_TRY IT_: Reproduce the whole listing that follows, exactly as it stands.

---

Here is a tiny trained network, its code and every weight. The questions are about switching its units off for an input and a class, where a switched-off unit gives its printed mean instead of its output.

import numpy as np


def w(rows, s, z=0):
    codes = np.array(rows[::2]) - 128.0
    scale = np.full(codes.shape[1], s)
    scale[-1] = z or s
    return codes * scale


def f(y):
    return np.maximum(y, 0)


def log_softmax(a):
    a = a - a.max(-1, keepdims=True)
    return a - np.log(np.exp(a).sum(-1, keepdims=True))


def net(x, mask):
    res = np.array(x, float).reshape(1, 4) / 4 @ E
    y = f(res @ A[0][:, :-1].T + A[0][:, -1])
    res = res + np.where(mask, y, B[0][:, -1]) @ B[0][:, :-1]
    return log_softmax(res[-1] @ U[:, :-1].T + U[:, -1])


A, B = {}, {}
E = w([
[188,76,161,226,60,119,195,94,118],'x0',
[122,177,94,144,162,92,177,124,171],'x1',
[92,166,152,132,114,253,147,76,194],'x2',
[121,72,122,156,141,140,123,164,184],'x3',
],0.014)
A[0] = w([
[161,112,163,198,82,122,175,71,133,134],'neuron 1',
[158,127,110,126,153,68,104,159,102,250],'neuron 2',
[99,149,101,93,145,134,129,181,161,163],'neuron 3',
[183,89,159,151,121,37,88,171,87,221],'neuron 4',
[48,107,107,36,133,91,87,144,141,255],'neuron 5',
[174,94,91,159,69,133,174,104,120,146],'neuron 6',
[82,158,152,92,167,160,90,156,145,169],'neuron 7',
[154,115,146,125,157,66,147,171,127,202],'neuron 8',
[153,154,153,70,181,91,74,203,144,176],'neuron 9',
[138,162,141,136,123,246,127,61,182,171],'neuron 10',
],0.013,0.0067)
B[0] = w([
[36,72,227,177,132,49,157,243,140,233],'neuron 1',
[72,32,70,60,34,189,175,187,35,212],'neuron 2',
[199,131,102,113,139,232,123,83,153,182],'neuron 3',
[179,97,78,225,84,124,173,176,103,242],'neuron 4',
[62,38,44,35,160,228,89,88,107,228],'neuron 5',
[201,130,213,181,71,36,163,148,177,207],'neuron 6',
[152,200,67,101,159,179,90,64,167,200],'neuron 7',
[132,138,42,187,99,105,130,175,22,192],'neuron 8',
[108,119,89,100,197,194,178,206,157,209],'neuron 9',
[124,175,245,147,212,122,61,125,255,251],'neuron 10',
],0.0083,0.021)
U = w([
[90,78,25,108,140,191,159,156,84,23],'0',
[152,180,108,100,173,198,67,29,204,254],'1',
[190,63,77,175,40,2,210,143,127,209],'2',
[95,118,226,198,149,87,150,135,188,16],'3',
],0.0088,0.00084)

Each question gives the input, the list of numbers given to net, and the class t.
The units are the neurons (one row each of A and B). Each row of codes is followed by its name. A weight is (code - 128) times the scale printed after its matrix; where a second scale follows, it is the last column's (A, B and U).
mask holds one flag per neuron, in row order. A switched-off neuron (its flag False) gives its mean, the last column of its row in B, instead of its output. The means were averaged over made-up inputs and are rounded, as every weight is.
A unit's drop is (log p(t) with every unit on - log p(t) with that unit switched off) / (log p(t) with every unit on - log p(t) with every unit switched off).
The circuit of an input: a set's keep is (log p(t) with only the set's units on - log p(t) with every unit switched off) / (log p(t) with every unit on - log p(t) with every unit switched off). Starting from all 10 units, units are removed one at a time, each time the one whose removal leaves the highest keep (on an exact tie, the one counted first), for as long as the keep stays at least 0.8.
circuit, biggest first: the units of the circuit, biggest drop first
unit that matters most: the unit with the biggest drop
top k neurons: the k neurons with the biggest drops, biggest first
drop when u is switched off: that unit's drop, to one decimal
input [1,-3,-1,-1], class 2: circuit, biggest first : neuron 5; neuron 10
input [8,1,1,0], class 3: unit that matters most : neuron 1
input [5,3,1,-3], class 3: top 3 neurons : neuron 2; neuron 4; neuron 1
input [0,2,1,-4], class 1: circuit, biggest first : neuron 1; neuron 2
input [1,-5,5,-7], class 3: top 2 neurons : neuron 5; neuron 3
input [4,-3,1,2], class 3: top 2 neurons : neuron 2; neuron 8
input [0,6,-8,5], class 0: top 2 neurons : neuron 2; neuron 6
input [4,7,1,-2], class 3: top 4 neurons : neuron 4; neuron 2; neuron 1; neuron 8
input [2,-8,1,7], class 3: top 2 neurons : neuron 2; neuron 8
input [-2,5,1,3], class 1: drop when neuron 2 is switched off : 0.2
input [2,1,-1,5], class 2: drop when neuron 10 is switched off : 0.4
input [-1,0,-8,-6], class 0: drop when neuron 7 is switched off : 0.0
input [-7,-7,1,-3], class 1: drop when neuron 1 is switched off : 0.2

---

_WRITTEN RESPONSE_:
Here is a tiny trained network, its code and every weight. The questions are about switching its units off for an input and a class, where a switched-off unit gives its printed mean instead of its output.

import numpy as np


def w(rows, s, z=0):
    codes = np.array(rows[::2]) - 128.0
    scale = np.full(codes.shape[1], s)
    scale[-1] = z or s
    return codes * scale


def f(y):
    return np.maximum(y, 0)


def log_softmax(a):
    a = a - a.max(-1, keepdims=True)
    return a - np.log(np.exp(a).sum(-1, keepdims=True))


def net(x, mask):
    res = np.array(x, float).reshape(1, 4) / 4 @ E
    y = f(res @ A[0][:, :-1].T + A[0][:, -1])
    res = res + np.where(mask, y, B[0][:, -1]) @ B[0][:, :-1]
    return log_softmax(res[-1] @ U[:, :-1].T + U[:, -1])


A, B = {}, {}
E = w([
[188,76,161,226,60,119,195,94,118],'x0',
[122,177,94,144,162,92,177,124,171],'x1',
[92,166,152,132,114,253,147,76,194],'x2',
[121,72,122,156,141,140,123,164,184],'x3',
],0.014)
A[0] = w([
[161,112,163,198,82,122,175,71,133,134],'neuron 1',
[158,127,110,126,153,68,104,159,102,250],'neuron 2',
[99,149,101,93,145,134,129,181,161,163],'neuron 3',
[183,89,159,151,121,37,88,171,87,221],'neuron 4',
[48,107,107,36,133,91,87,144,141,255],'neuron 5',
[174,94,91,159,69,133,174,104,120,146],'neuron 6',
[82,158,152,92,167,160,90,156,145,169],'neuron 7',
[154,115,146,125,157,66,147,171,127,202],'neuron 8',
[153,154,153,70,181,91,74,203,144,176],'neuron 9',
[138,162,141,136,123,246,127,61,182,171],'neuron 10',
],0.013,0.0067)
B[0] = w([
[36,72,227,177,132,49,157,243,140,233],'neuron 1',
[72,32,70,60,34,189,175,187,35,212],'neuron 2',
[199,131,102,113,139,232,123,83,153,182],'neuron 3',
[179,97,78,225,84,124,173,176,103,242],'neuron 4',
[62,38,44,35,160,228,89,88,107,228],'neuron 5',
[201,130,213,181,71,36,163,148,177,207],'neuron 6',
[152,200,67,101,159,179,90,64,167,200],'neuron 7',
[132,138,42,187,99,105,130,175,22,192],'neuron 8',
[108,119,89,100,197,194,178,206,157,209],'neuron 9',
[124,175,245,147,212,122,61,125,255,251],'neuron 10',
],0.0083,0.021)
U = w([
[90,78,25,108,140,191,159,156,84,23],'0',
[152,180,108,100,173,198,67,29,204,254],'1',
[190,63,77,175,40,2,210,143,127,209],'2',
[95,118,226,198,149,87,150,135,188,16],'3',
],0.0088,0.00084)

Each question gives the input, the list of numbers given to net, and the class t.
The units are the neurons (one row each of A and B). Each row of codes is followed by its name. A weight is (code - 128) times the scale printed after its matrix; where a second scale follows, it is the last column's (A, B and U).
mask holds one flag per neuron, in row order. A switched-off neuron (its flag False) gives its mean, the last column of its row in B, instead of its output. The means were averaged over made-up inputs and are rounded, as every weight is.
A unit's drop is (log p(t) with every unit on - log p(t) with that unit switched off) / (log p(t) with every unit on - log p(t) with every unit switched off).
The circuit of an input: a set's keep is (log p(t) with only the set's units on - log p(t) with every unit switched off) / (log p(t) with every unit on - log p(t) with every unit switched off). Starting from all 10 units, units are removed one at a time, each time the one whose removal leaves the highest keep (on an exact tie, the one counted first), for as long as the keep stays at least 0.8.
circuit, biggest first: the units of the circuit, biggest drop first
unit that matters most: the unit with the biggest drop
top k neurons: the k neurons with the biggest drops, biggest first
drop when u is switched off: that unit's drop, to one decimal
input [1,-3,-1,-1], class 2: circuit, biggest first : neuron 5; neuron 10
input [8,1,1,0], class 3: unit that matters most : neuron 1
input [5,3,1,-3], class 3: top 3 neurons : neuron 2; neuron 4; neuron 1
input [0,2,1,-4], class 1: circuit, biggest first : neuron 1; neuron 2
input [1,-5,5,-7], class 3: top 2 neurons : neuron 5; neuron 3
input [4,-3,1,2], class 3: top 2 neurons : neuron 2; neuron 8
input [0,6,-8,5], class 0: top 2 neurons : neuron 2; neuron 6
input [4,7,1,-2], class 3: top 4 neurons : neuron 4; neuron 2; neuron 1; neuron 8
input [2,-8,1,7], class 3: top 2 neurons : neuron 2; neuron 8
input [-2,5,1,3], class 1: drop when neuron 2 is switched off : 0.2
input [2,1,-1,5], class 2: drop when neuron 10 is switched off : 0.4
input [-1,0,-8,-6], class 0: drop when neuron 7 is switched off : 0.0
input [-7,-7,1,-3], class 1: drop when neuron 1 is switched off : 0.2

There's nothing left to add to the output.